Exercise description: Set down, please, without alteration, the lines of the entries below from the first through the one containing "[-11.7 -10.1 -18.6".

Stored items
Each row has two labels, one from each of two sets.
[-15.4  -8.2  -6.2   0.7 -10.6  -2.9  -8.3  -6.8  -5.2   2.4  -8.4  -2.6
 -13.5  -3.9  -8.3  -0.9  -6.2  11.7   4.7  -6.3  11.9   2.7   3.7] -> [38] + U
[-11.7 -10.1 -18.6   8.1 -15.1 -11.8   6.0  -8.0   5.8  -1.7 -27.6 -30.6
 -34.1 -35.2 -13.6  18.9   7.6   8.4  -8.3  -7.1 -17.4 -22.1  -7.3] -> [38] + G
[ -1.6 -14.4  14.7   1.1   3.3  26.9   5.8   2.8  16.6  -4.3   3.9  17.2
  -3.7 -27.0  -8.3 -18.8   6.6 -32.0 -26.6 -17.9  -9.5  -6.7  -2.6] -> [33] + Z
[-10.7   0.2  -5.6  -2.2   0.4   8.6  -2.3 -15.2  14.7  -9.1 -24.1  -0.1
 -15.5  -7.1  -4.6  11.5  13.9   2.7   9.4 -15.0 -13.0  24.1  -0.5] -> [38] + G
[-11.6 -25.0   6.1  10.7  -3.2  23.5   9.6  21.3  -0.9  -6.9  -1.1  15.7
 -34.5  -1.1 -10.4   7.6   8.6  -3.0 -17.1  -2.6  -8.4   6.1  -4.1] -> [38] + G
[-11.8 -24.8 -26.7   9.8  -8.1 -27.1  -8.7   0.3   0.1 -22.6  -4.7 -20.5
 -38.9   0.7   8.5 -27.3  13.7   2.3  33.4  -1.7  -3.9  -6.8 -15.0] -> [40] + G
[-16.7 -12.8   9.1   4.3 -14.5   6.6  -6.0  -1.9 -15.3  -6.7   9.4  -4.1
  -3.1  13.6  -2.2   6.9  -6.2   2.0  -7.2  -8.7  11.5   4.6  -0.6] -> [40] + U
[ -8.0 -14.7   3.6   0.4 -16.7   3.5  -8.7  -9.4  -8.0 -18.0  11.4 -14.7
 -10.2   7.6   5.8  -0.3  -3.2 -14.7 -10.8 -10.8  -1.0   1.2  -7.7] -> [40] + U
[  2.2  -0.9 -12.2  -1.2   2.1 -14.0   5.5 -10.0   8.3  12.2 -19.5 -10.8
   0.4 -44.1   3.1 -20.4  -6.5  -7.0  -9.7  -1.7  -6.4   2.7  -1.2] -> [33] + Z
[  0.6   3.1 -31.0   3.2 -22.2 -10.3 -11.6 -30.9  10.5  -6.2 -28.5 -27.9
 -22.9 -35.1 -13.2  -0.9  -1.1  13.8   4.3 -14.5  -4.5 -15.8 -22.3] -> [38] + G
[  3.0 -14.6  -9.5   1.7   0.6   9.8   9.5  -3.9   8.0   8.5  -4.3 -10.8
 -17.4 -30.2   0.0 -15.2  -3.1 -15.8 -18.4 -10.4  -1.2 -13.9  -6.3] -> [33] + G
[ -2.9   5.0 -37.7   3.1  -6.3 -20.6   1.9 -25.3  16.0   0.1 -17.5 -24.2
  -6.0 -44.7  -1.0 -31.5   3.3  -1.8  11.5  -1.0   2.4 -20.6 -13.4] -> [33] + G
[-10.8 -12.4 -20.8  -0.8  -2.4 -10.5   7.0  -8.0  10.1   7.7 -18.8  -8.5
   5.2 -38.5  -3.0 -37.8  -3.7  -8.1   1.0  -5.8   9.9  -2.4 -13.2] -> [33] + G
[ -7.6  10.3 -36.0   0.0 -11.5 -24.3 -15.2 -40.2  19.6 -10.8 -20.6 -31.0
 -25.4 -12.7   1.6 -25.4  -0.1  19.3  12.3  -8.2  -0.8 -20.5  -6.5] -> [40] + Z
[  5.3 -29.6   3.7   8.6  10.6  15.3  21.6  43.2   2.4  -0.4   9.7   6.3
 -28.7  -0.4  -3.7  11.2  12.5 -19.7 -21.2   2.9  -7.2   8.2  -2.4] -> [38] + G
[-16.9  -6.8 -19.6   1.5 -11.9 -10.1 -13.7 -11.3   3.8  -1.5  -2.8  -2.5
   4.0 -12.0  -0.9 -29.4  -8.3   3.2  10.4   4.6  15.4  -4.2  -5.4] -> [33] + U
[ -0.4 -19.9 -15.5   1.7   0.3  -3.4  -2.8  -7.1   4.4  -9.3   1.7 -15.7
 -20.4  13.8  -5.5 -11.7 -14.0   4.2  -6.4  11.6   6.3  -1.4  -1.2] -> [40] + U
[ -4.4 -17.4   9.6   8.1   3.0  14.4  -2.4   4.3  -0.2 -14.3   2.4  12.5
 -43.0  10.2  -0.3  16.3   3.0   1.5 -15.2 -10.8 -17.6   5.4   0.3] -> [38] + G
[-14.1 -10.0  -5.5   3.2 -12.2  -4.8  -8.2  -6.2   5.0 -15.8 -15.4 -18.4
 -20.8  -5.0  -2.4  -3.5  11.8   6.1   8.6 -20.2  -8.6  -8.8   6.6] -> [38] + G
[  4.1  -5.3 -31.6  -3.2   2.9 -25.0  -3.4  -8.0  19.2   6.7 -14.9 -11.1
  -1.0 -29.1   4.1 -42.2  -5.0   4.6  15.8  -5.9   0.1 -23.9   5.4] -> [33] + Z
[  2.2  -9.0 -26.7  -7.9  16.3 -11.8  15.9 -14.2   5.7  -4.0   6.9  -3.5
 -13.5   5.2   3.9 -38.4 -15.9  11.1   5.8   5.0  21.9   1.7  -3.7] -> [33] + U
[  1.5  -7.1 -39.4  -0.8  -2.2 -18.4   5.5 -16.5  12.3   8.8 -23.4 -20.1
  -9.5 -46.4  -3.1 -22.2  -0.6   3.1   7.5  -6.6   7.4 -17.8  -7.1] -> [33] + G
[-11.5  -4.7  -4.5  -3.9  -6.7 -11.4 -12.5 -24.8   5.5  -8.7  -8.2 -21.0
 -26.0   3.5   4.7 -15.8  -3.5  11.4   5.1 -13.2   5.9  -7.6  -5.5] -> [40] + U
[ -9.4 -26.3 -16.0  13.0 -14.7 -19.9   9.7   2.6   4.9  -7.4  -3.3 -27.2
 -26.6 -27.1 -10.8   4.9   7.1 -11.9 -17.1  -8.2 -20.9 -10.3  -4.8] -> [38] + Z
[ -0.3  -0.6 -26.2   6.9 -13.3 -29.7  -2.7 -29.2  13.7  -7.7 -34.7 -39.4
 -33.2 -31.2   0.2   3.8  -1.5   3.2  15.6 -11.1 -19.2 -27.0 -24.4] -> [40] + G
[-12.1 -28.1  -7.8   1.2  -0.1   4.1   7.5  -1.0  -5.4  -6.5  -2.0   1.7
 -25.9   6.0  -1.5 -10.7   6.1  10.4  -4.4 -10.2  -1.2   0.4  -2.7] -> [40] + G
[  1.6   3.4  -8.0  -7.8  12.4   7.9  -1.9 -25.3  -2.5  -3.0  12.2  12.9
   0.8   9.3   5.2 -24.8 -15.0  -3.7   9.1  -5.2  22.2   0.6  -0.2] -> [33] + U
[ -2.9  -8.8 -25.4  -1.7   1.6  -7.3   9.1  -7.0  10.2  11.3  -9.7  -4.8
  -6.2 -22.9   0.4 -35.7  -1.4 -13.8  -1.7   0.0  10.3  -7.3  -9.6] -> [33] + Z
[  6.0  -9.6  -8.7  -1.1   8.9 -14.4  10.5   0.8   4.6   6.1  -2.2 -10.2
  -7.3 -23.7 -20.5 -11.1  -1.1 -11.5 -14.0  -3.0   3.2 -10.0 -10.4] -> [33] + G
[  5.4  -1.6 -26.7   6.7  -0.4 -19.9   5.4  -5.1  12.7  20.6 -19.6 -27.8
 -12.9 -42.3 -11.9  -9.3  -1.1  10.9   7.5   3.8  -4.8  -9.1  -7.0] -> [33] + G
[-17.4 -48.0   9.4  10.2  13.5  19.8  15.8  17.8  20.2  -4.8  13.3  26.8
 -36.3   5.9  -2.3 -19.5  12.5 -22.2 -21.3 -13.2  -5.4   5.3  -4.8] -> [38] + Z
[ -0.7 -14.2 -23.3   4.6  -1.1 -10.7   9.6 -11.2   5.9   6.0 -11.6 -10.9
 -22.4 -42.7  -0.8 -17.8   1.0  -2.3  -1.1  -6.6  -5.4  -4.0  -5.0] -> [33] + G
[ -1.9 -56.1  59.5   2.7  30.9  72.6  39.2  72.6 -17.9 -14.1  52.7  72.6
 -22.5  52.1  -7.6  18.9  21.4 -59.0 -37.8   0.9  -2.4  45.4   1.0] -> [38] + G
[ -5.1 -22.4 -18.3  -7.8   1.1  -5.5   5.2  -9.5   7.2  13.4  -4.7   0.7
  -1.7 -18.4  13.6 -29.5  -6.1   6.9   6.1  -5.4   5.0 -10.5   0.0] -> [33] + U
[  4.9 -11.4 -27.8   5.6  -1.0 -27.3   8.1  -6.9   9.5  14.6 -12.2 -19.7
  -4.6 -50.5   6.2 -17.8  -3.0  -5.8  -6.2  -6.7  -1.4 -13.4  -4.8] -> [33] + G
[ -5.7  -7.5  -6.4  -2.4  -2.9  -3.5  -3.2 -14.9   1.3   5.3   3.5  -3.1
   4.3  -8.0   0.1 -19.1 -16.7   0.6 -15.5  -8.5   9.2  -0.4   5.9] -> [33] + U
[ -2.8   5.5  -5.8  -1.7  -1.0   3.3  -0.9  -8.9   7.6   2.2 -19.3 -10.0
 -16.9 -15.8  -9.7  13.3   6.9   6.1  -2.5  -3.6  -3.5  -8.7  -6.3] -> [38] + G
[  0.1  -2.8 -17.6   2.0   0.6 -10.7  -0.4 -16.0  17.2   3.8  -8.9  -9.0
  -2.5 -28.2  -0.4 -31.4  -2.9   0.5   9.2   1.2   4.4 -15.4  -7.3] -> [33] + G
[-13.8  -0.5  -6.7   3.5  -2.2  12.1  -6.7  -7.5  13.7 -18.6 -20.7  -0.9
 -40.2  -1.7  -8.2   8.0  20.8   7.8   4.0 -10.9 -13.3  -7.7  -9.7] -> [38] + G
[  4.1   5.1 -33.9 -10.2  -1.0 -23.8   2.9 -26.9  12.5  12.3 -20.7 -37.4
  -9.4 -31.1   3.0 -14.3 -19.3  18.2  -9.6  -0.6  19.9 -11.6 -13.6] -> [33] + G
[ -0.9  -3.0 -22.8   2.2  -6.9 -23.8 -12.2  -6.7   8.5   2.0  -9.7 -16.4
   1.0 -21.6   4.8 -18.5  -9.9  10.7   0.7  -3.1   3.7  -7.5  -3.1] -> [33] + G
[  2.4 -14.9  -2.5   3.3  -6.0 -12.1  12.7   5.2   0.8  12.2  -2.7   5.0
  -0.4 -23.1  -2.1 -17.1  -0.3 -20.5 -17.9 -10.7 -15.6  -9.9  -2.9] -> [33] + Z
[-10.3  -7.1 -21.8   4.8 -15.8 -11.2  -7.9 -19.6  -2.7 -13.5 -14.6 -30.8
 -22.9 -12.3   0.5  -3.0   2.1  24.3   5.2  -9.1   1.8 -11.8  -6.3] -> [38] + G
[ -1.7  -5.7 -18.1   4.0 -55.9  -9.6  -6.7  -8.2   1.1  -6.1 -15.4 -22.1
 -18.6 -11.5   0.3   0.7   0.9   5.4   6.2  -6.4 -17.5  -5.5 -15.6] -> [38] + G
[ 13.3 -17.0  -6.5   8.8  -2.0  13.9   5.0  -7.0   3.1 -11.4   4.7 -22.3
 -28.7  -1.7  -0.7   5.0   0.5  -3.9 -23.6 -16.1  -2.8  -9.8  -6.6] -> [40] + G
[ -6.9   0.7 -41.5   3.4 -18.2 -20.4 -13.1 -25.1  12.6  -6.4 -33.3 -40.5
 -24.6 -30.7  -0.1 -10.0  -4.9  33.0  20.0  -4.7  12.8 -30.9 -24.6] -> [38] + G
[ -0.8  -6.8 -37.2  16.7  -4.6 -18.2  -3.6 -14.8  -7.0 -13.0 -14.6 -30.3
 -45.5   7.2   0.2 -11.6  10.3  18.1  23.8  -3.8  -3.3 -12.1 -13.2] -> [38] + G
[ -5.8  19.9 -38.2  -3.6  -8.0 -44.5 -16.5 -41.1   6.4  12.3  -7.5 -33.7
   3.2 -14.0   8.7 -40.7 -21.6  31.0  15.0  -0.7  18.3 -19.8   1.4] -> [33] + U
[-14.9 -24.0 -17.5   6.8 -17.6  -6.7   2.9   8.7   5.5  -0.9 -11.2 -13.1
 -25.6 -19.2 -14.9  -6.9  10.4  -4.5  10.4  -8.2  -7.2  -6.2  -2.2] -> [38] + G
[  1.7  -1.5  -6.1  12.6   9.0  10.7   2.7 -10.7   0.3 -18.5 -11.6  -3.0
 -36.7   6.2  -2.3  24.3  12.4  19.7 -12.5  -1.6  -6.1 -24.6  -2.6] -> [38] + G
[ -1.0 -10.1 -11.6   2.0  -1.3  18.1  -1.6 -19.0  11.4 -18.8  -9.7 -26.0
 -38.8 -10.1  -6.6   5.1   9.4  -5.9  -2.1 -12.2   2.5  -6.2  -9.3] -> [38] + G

Answer space:
Each row has two labels, one from each of two sets.
[-15.4  -8.2  -6.2   0.7 -10.6  -2.9  -8.3  -6.8  -5.2   2.4  -8.4  -2.6
 -13.5  -3.9  -8.3  -0.9  -6.2  11.7   4.7  -6.3  11.9   2.7   3.7] -> [38] + U
[-11.7 -10.1 -18.6   8.1 -15.1 -11.8   6.0  -8.0   5.8  -1.7 -27.6 -30.6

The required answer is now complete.